Segment Start: GIVEN ENTRIES
In the rows, zero is written as 128.
A: a few groups of rows, each row roughly a mix of its group's hidden directions
A (161 x 15)
[[158 104  77 151 169 154 147 154  97 109 130  90 146 109 111]
 [124  77 135 138 105  98 151 114 140 107  54 111 140 120 109]
 [ 92 117 127 162 155 140  94 160 121  79 113 184 139 123 140]
 [118 121 143 141 137 183  92 160 136 130 114 144  80 121 183]
 [129 134 133  77 167 115 165  82 144 152 119 132 114 162  88]
 [119 165 166 158  82 124 134 118  77 146 133 101 130 156  93]
 [115 127 124 136 196 149  80 130 130  90 145 155  98 107 112]
 [145 102 136 121 127 144 178 103 156 121  98 152 131 198 130]
 [113 114 124 132 152 125  74 204 134 104 130 111 159 127 140]
 [128 117 123 106 122  89 173 176 122 127 108 119 150  64 143]
 [187  73 101 131 151 120  98 147 109 129 163 127 136 139 100]
 [132 173 146 138 137 116 131 129 156 119  86 100  65  93 106]
 [189 102 130 103 122 147 102 101 102 169 156 168 132 115 122]
 [114  98 134 117 123 150 112 105  73  76 111 176 139 133 156]
 [142 152  95 138 144 132 100 185  93  88 119  90 154 107 129]
 [ 82 112 105 122 142 171 168  99 113 117 108 119 134 187 129]
 [119 142 108 175 154 137 112 119  80 116 136 110 110  61 116]
 [138 105  66 151  90 151  89  96 128 131  92 130 102 113 127]
 [127 128 122 187  95  70  97 135 105  98 125 139 141 104 151]
 [166 151 130  74 155 178 145 130 119 161 135 128  89 137 104]
 [145 197 113 171 150 136 145  94 112 125 112 106 120 109  93]
 [150 115 131 144 175 118 105 126 151 144 140 176 140 143  62]
 [163  72 120 136 120  88 115 126  94 154 152 148 133  87  96]
 [133 139 119 119 170 147 162 127 126  85  91 197 124 140 130]
 [133 111 111 125 104 111 176  98 130 146  95  93  62 121 138]
 [148 158 131 174 152 139 165  94 133 141 110 108  76  91 117]
 [127 127 117 114 128  97 135 164 104 127  66 105 142 102 185]
 [118 126 128 127 164 171 128  89 143 146 117 155  54 131 137]
 [144 105 105 138 118 131 135 151 145 141 205 118 170  91 131]
 [131 144 186 116 124 116 123 128 112 119 120 137  79  94  67]
 [165 149 150 147 153 106  67 164 103 118 129  85 145 115 131]
 [172 130 116 161 141 115 112 170 100 131 131 125 141  56 141]
 [146 119 169 141 158 146 119 138 138 108 192 100 158 169 142]
 [131  56 116  92 138 105 161 101 118 154 146 156 108 127 108]
 [123 163 136 119 136 145  86  99 119 137 102 148  54 153 133]
 [194 125  84 136 156 138 147 123 156 123 165 169 123 116 122]
 [112 136 157 145  96 107  94 157 142 118 162 110 196 138 148]
 [136 109 143 117 142 143  46 130 122 153 150 111 107 166 153]
 [137 126 108 123  72 107 164 133 107 109 127  84 148  81 159]
 [170 142 149 172 125 122  72 136  91 125 159 145  90 139 124]
 [ 88 157 121 179 173 136 114 127 124 131 103 165 101 106  95]
 [159 109 115 121 110 121 108  93 100 115  89 135  99  62 150]
 [ 86 149 136 170  88 136 136 116 120 166 153  68 128 137 119]
 [108 175 166 169 140 111 125 132 112  95 123 102 108 183 119]
 [149 146 110 100 137  83 117 137 105 173 143 136  69 114 162]
 [165 166 128 102 119 173 156 120 109 151 148 139  66 133 123]
 [126  88 110 109 111 122 102 122 115 142 157 116 152 197 170]
 [ 92 149 141 131 106 147 137 140 101 133 180 185 108 104 161]
 [120 143  95 106 116 153 169 100  49 118 138 120 141 125 135]
 [170 127 117 120 102 128 170 103 134 139 159 102 198 125 120]
 [ 84 140 189 145 110 122 138 130 173 129 138 144 155 170 145]
 [166 148 119 125 148 122 163 139 123 140 154 122 181  64 111]
 [108  98 155 107 130 130  66 108 160 123 141 116  94  83 104]
 [ 97 149  87  88 142 136 181 111 118 117  86  94 142 112 119]
 [165 111 157 104 141 128 141  86 147 137 105  83 161 142  80]
 [113 130 129 138  95 140 157 128 118 105 150  99  99  48 145]
 [115 150 184 148  95 135 145 114  91 137 172 163 117 130 163]
 [156 143  61 135 112 169 138  94  99 130 110 106 144  96 124]
 [163 135 142 148 147 118  48 138 109 157  97 118 135 104 120]
 [166  92 139 122  95 154 193 146 103 125 168 123 136 142 124]
 [ 68 114  96  91 140 155 125 104 146 138  82 159 120 151 122]
 [141  95  89 101 132 112 130 118 159 118 189 122  74 123 114]
 [113 141 179 114 155 119 136  80 121 158 186 154 141 129 147]
 [157  97 165 114 131  77 119 150 117 114 164 106 113 181 120]
 [154 180 116 129 129 120 151 160 183  97 151 104 142 163 118]
 [ 79 144 142  86 118 178 111 149 174 132 100 119 144 128 106]
 [120 109 127 144 141  99 198  90 100 124 128 103  88 136 104]
 [101 145 129 138 106 135 182 121 139  96 137 103  70  84 135]
 [175 136 161 138 170 117  73 130 122  98  88 118 134 132 103]
 [121 133 114 124 110 133 165 161  96 169 184 100 119 125 172]
 [188 147 119 114 114  83 148 132 124 114 119 136 115 190 106]
 [109  93 180 127 140 126 135 140 148 118  61  89 136 147 143]
 [145 149 138 153 168 145  76 186 126 129 151 109 120 140 164]
 [149 115  93 146 126 138  82 178 140  92 106  79 147 138 134]
 [132 129 134 154 110 164 113 109  77  71 170 150 115 150 139]
 [122 149 110 129 181 136 113 197 122 106 113 116 148  86 124]
 [ 94 135 124 146 153 193 141 110  99 122 126 167 123 158 168]
 [109 139 110  84  90 170 119 114 104 144 119 161 119  94 176]
 [103 164 109 156 110 118 173  71  96 121 122 121 149 138  93]
 [173 115 154 184 102 123  77 139 121 132 170 148 118 131 134]
 [123 116 175 148  98  92 152 103  90 140 113 103 102  84 152]
 [149  93 104 108 101 131 140 136 117  80 182 127 121 106 176]
 [114  66 130 155 126 126 148 131 151  78 124 150 173 159 123]
 [161 153 142 137 101  50  94 132 133 120 131 113 115 109  99]
 [ 89 120 163 158 138 143  94 119 122  78 151 147 142  77 111]
 [ 93 131 152 103 152  89  76 150 143 137 169 148 122 119 167]
 [103 128 131 165  79 132 117 116 150  93  80  93 151 106 101]
 [193 168  98 135 136 161 142 108 127 110 115 172 153 119 134]
 [118 111  60 121 100  87 128 163 134 133 141 153  93 127 158]
 [105 170  93 123  89 156 157 114 113 162  84 161 131 111 116]
 [140 159 143 162 106 149  80  94 106 142 133 166  78 141 134]
 [160 132 119 154 101 135 103  88 114 148 157 140 181 147  82]
 [183 151 108 101 168 151 105 119 123 129  95 137 105 129  77]
 [150 103  90 142  78 131 157 116 105 128 148 113 178  85 139]
 [149 109 104 105 120  93 131 162 131 129 150 114 168 192 160]
 [177 130 142 154 148 101  96 157 105  98 108 168 123 164 155]
 [167 170 122 109  99 136  92 158 151 122 167 121  87 160 140]
 [156 146 113 117 154 177 122 124 113 105 112 178 155 160 171]
 [180 131 147 159 166 150 108 114  95  95 133 114 142 108  81]
 [133 111 160 168 127  85 104 130 160 117 141 120 128 190  95]
 [164 107  96 115 130 101 148 163 148  72 155 133 127  88 152]
 [152 165 118 160 116 166  87 130 157  76 114 112 123 152 100]
 [141 181 163 125 119 157 151 155  93 173 141 115 122 168 143]
 [131 129  95 156 128 159 191 125  88 119 151 166 144 134 160]
 [110 139 105 146  79 139 145 139 138 118  62 111  79 128 145]
 [120 196 149 114 135 162  83 166 111 116 124 136 125 123 164]
 [103 138 109 170 144 133 105 159 111 118 192  94 123 109 163]
 [ 95 153 124 127 185 117 109 129 138 123  84 139  74 136  94]
 [124 108 107 106  79 130 137  85  66 135 158 160 138 140 132]
 [116 118 125 122 140 119 149  74  89 135 146 151 116 188  87]
 [130 190 151  88 111 125  74 121 134 125 114 129 120 174 134]
 [118 144 185  82 114 171 111  94 106 130 121 154 108 151 113]
 [110 169 115 106  85 100  82 137 124 145 142 152 120  73 120]
 [102 103 108 163 173 140 164 102  87 124 123 139  85 141  98]
 [ 99  69 104 159 140 189 139 144 118 116 121 129 118 145 159]
 [154 146 134 120  71 125 159 130 109 120 160 118 172  77 109]
 [ 95 148 122 100 126 184 125 108 171 124 184 135 120 129 101]
 [129  75 150 157  90 107 151 149 142  90 149  94 126 151 159]
 [ 89 114 110 130 157 131  99 123 139 126  79 145  57 138 117]
 [159 132 165 143 134 111 125 152 194 126 139  91 167 156 123]
 [119 128 135 117 145 141  96 132 155 106 213 154 153 140 119]
 [ 97 137 100 182 158 134 156 167 107 121 126 118 130 160 175]
 [126 127 165  51 158 109 128 132 162 147 123 136  99 155 133]
 [191 109  95 140 111  74 107 119 136 111 125 120 130  90 103]
 [143  93 163 134 134 154 175 145 114 133 187 127 161 141 159]
 [148 119  97 157 189 141  96 135 158 108 114 154 111  87 144]
 [123 113  97 113  92 123 168 130 105  94 119 130 185 107 172]
 [146 163 156 147 167 121  78 159 130  92  98 125  86 124 118]
 [129 141  81 107 148 108 160 106 115 197 137 102 104 127 146]
 [185 139 144 157 137 143 124 119 108  96  62 141 123 147 105]
 [119 104 155 133  97 107 106  91  85 126 105 122  81  85 103]
 [113 138 152 117 147 178  83  93 154 141 139 154 141 173 101]
 [159 146 118 160 119 142 125  84  72 120 105 159 112 175 127]
 [114 207 155 107 142 144 112 159 153 118 108 113 157 127 146]
 [ 68 113 135 134 130 139  86 134 177  74 122 136 117 110 118]
 [126 130 141  94  95 157 113 111  79 114  93 131 153 102 181]
 [127 155 131 116  48 175 157 130 149 122 126 146 129 147 113]
 [144 142  84 122 108 118 209 106 133 135 100 138 144 145 144]
 [ 91 100 119 116 163  96  97 108 181 123 126 118 177 137 110]
 [114 150 161 114 127 145 117 191 127 155 160  89 163 110 153]
 [113 124 138 135 182 141  98 120 170 131 133 143  72 168 104]
 [141 154  98 149 142 101 118  85 148 138  57 128 120 162 130]
 [148  93 169  97 112 122 190 135 104 164 118  96 121 131 145]
 [148  93  84  88 187 113 146 107 132 150 116 136 101 126 101]
 [163 100 141 121 106  77 128 101 121 112  73 169 126 121 103]
 [167  85  73 117 152 120 120 169 111 101 128 156 113 119 101]
 [147  90 124 112 128 123 128 190 130 116 189 124 161 154 140]
 [150 168 107 177  90 170 103 117  89 123 136 132 141 100 148]
 [197 110 116 136 149 129  66 124 126 126 163 155 126 137 118]
 [138 198  93 129 138 136 105 111  96 108  89  98 110 127 107]
 [117 101 169 101  93 100 144 165 131 150 115 122 187 143 148]
 [141 106 141 141  98 106 169 120  92 122 184 122 181 145 122]
 [101 146 177 135 122 132 115 128 128 184 148 106 121 164  77]
 [ 83 154 119 141 151 106  61 149 133 115 135 170 136 108 148]
 [103 183 154 170 102 120 123 128 173 126  93 121 121  91 144]
 [143  95 106  86 130 107 109 132  69 138 155 166 102 100 121]
 [193 130 123 106  92  86 145 143 132  98 156 121 129  94 105]
 [121 158 163 121  96 116 126 111 124 161  83  98 123  78  91]
 [182 127 122 106 142  84 142 130 132  97 103 155  72 143 110]
 [133 145 120 154 110 132 113 148 110 132 112  87 147  51 163]
 [ 74 116 157 140  68 116 158 138 123 140 144 116 158 108 160]]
Segment End: GIVEN ENTRIES
Which lines hold the word "rows"? Return all of them from the records above.

YOUR RESPONSE >>
In the rows, zero is written as 128.
A: a few groups of rows, each row roughly a mix of its group's hidden directions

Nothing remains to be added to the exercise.